(Task to complete) What you need to produce from the material below is an exact transcription of the lines from the one with "[134 126 138" through the one with "[124 131 111", both included, and no other line.

(Records shown)
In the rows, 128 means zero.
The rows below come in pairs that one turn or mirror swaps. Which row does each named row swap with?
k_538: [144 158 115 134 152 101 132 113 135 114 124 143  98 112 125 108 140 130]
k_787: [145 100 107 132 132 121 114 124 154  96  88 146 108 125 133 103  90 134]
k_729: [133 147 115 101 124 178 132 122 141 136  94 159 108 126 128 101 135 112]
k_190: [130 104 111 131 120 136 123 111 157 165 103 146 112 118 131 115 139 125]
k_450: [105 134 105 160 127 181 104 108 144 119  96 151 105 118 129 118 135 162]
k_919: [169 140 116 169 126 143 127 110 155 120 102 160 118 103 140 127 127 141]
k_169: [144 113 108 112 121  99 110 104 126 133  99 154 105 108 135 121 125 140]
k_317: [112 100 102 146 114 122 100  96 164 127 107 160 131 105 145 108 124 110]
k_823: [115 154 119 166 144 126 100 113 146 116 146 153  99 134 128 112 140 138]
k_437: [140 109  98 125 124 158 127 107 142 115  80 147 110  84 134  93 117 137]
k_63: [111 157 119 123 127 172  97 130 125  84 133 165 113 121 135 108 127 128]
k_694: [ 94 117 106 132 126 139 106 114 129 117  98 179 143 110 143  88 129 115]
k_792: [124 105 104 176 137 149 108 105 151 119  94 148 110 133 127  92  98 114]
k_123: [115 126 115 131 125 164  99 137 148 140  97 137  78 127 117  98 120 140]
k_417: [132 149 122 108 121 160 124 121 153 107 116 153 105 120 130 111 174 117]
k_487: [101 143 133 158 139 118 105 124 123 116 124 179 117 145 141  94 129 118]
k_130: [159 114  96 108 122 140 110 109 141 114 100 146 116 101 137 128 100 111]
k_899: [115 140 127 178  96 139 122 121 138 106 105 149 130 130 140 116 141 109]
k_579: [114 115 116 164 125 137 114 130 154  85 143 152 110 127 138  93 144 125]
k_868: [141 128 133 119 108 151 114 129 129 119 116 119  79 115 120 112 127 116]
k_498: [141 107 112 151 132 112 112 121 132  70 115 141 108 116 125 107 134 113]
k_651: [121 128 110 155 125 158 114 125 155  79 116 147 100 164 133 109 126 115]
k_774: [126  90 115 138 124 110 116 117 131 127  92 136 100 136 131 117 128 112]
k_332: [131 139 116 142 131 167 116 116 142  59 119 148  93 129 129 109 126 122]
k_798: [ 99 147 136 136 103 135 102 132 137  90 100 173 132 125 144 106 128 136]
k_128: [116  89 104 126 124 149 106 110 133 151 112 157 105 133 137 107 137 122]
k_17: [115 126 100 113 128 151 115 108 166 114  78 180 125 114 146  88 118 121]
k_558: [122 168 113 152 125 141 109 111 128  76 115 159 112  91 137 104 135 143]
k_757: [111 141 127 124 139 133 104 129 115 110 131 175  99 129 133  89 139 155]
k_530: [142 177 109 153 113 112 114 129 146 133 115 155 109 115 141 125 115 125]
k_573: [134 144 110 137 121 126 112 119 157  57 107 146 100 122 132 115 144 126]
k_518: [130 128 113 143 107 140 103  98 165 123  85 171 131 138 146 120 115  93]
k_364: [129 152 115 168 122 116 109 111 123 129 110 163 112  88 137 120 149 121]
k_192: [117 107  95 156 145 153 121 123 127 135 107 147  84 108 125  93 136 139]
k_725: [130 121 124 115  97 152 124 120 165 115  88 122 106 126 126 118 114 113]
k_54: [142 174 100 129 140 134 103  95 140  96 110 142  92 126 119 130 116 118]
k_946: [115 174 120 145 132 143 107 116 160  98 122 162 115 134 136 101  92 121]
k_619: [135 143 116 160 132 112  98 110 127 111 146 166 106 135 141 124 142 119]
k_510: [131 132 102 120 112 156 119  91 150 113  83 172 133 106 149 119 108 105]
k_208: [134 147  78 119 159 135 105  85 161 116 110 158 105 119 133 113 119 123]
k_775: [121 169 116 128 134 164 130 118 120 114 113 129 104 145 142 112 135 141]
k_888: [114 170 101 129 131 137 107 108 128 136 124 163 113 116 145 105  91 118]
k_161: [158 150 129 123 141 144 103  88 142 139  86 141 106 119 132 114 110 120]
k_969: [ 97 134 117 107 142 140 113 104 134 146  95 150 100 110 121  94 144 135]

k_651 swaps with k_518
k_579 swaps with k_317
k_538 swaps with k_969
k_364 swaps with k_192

---

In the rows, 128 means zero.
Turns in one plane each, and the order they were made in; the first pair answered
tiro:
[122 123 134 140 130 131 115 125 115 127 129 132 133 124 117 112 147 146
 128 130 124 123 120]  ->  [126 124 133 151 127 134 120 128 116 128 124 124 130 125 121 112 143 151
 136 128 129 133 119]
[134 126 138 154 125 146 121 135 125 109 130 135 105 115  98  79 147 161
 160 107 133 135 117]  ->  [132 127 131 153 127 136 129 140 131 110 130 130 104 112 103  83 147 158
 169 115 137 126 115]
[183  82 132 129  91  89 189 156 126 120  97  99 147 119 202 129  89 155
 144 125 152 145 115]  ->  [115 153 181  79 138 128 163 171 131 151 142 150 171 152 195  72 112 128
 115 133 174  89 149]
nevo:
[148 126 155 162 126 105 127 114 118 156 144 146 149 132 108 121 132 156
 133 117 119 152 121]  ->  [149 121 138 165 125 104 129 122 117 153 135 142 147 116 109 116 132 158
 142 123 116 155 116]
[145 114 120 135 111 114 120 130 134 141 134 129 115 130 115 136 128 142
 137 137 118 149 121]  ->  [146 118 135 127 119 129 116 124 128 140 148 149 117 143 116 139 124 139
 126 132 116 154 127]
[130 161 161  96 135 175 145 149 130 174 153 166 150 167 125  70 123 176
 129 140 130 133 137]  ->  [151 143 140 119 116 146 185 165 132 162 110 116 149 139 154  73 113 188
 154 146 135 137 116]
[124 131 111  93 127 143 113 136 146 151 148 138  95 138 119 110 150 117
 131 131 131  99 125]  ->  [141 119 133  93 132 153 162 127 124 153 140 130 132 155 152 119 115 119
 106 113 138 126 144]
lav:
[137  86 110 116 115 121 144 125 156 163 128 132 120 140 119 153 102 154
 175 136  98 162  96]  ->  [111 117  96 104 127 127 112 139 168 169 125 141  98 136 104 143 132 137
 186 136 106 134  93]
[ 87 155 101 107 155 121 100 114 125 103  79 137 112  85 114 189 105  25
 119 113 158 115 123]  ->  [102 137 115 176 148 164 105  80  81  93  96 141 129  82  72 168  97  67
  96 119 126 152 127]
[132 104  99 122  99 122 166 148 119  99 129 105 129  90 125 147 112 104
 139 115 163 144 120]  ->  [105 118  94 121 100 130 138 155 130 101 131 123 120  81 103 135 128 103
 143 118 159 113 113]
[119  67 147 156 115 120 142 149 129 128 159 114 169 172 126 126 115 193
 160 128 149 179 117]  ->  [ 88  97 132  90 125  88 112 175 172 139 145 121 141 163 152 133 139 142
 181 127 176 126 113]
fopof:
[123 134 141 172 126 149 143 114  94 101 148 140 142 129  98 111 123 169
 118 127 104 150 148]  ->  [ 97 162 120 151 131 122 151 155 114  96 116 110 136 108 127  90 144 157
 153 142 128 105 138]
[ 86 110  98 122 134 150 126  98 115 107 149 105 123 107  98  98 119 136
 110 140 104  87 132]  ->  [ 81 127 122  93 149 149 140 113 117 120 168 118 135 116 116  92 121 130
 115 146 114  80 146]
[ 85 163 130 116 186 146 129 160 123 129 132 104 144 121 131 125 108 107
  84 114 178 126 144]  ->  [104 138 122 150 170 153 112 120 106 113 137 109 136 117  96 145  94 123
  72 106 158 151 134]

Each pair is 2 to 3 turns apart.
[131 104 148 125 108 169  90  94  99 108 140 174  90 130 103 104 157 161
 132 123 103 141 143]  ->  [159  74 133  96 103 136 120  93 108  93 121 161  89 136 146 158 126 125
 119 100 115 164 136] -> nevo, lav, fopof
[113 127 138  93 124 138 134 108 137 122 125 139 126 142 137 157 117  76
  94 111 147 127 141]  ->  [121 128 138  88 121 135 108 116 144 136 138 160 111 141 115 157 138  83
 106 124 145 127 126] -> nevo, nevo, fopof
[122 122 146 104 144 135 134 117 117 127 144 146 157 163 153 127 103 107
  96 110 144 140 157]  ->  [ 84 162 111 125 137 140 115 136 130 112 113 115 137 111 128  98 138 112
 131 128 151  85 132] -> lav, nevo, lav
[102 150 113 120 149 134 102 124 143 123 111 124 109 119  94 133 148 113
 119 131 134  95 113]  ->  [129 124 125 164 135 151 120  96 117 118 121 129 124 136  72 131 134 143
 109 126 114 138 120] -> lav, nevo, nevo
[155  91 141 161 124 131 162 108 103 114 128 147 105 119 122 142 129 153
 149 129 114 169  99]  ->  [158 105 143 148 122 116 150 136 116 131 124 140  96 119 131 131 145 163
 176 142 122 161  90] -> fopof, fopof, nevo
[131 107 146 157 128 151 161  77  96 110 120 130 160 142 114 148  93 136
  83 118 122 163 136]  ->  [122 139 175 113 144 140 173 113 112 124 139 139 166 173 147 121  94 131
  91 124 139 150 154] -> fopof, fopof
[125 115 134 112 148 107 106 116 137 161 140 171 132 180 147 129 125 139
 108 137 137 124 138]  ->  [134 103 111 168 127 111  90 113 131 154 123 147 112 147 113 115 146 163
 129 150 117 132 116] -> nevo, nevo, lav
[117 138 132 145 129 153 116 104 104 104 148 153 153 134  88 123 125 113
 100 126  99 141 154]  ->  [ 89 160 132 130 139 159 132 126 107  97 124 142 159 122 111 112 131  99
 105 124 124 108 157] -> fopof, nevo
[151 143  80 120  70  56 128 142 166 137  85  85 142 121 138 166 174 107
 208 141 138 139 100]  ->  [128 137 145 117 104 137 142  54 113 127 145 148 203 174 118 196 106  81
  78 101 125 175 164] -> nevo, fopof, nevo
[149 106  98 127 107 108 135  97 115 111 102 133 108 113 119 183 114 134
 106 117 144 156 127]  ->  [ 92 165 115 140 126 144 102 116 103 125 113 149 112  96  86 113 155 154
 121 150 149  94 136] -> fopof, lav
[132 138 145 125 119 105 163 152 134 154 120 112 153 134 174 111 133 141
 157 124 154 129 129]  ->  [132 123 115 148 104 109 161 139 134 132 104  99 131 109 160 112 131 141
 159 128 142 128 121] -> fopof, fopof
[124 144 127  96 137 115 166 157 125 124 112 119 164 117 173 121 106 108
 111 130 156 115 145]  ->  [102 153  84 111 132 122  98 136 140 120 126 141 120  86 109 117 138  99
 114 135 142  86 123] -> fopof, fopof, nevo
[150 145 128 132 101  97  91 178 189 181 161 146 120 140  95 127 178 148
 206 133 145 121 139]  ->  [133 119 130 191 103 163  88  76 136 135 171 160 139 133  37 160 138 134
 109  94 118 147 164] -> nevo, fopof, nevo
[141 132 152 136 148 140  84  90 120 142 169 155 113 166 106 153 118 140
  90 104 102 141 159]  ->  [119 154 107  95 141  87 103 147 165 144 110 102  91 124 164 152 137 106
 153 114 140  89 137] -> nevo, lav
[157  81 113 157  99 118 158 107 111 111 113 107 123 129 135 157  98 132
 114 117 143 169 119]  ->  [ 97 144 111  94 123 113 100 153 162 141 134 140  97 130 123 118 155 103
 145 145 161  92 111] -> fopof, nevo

(Response area)
[134 126 138 154 125 146 121 135 125 109 130 135 105 115  98  79 147 161
 160 107 133 135 117]  ->  [132 127 131 153 127 136 129 140 131 110 130 130 104 112 103  83 147 158
 169 115 137 126 115]
[183  82 132 129  91  89 189 156 126 120  97  99 147 119 202 129  89 155
 144 125 152 145 115]  ->  [115 153 181  79 138 128 163 171 131 151 142 150 171 152 195  72 112 128
 115 133 174  89 149]
nevo:
[148 126 155 162 126 105 127 114 118 156 144 146 149 132 108 121 132 156
 133 117 119 152 121]  ->  [149 121 138 165 125 104 129 122 117 153 135 142 147 116 109 116 132 158
 142 123 116 155 116]
[145 114 120 135 111 114 120 130 134 141 134 129 115 130 115 136 128 142
 137 137 118 149 121]  ->  [146 118 135 127 119 129 116 124 128 140 148 149 117 143 116 139 124 139
 126 132 116 154 127]
[130 161 161  96 135 175 145 149 130 174 153 166 150 167 125  70 123 176
 129 140 130 133 137]  ->  [151 143 140 119 116 146 185 165 132 162 110 116 149 139 154  73 113 188
 154 146 135 137 116]
[124 131 111  93 127 143 113 136 146 151 148 138  95 138 119 110 150 117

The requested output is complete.